● **EXERCISE**
Where "scale" occurs in a line of the entries below, copy that line.

TASK INPUT START

Below is a small trained network, with its code and all its weights. Each question gives an input and a target symbol and asks what happens when units are switched off, that is, made to give their printed mean instead of their output.

import numpy as np


def w(rows, s, z=0):
    codes = np.array(rows[::2]) - 128.0
    scale = np.full(codes.shape[1], s)
    scale[-1] = z or s
    return codes * scale


def f(y):
    return y / 2 * (1 + np.tanh(0.7978845608 * (y + 0.044715 * y**3)))


def softmax(a):
    e = np.exp(a - a.max(-1, keepdims=True))
    return e / e.sum(-1, keepdims=True)


def log_softmax(a):
    a = a - a.max(-1, keepdims=True)
    return a - np.log(np.exp(a).sum(-1, keepdims=True))


def net(x, mask):
    ids = ['ΔΛΠεζξτ'.index(c) for c in x.split()]
    T = len(ids)
    res = E[ids] + P[:T]
    u = 0
    for l in range(2):
        q, k, v = (res @ M[l].T for M in (Q, K, V))
        z = softmax(np.where(np.tri(T) > 0, q @ k.T / 4**0.5, -1e9)) @ v
        res = res + np.where(mask[u], z, O[l][:, -1]) @ O[l][:, :-1]
        u += 1
        y = f(res @ A[l][:, :-1].T + A[l][:, -1])
        res = res + np.where(mask[u : u + 16], y, B[l][:, -1]) @ B[l][:, :-1]
        u += 16
    return log_softmax(res[-1] @ U[:, :-1].T + U[:, -1])


Q, K, V, O, A, B = {}, {}, {}, {}, {}, {}
E = w([
[129,199,5,142,93],'Δ',
[106,123,132,136,131],'Λ',
[83,139,179,128,137],'Π',
[173,159,73,166,119],'ε',
[94,141,226,132,139],'ζ',
[87,182,111,114,101],'ξ',
[187,112,165,156,136],'τ',
],0.02)
P = w([
[125,122,80,102,207],'0',
[115,199,202,124,63],'1',
[80,90,118,254,139],'2',
[135,112,147,133,39],'3',
[99,114,99,131,172],'4',
[141,135,169,137,40],'5',
[88,110,104,116,164],'6',
[126,90,131,117,39],'7',
],0.014)
Q[0] = w([
[118,81,2,163,113],'L0H0',
[23,75,149,194,102],'L0H0',
[148,73,167,216,180],'L0H0',
[72,57,151,81,198],'L0H0',
],0.0078)
K[0] = w([
[165,167,97,136,133],'L0H0',
[116,213,124,1,201],'L0H0',
[245,154,152,85,178],'L0H0',
[105,100,119,144,244],'L0H0',
],0.0085)
V[0] = w([
[1,116,85,18,166],'L0H0',
[144,120,168,241,162],'L0H0',
[160,147,52,139,216],'L0H0',
[115,50,97,47,234],'L0H0',
],0.0071)
O[0] = w([
[250,118,120,108,115,152],'L0H0',
[23,64,162,106,82,99],'L0H0',
[165,242,230,173,99,101],'L0H0',
[95,199,2,173,144,1],'L0H0',
],0.0083,0.0063)
A[0] = w([
[31,78,18,137,113,57],'L0N0',
[140,114,137,90,237,180],'L0N1',
[164,184,140,157,111,106],'L0N2',
[99,156,89,165,66,193],'L0N3',
[155,78,117,132,88,139],'L0N4',
[145,193,147,154,44,207],'L0N5',
[117,131,128,67,136,129],'L0N6',
[157,207,89,201,156,2],'L0N7',
[88,216,179,131,149,30],'L0N8',
[144,171,143,149,183,62],'L0N9',
[106,134,53,142,252,130],'L0N10',
[86,101,133,169,91,104],'L0N11',
[51,149,129,121,47,59],'L0N12',
[113,153,149,119,113,133],'L0N13',
[119,126,74,240,153,213],'L0N14',
[142,114,220,144,118,33],'L0N15',
],0.012,0.0043)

TASK INPUT END

● **ANSWER SECTION**
    scale = np.full(codes.shape[1], s)
    scale[-1] = z or s
    return codes * scale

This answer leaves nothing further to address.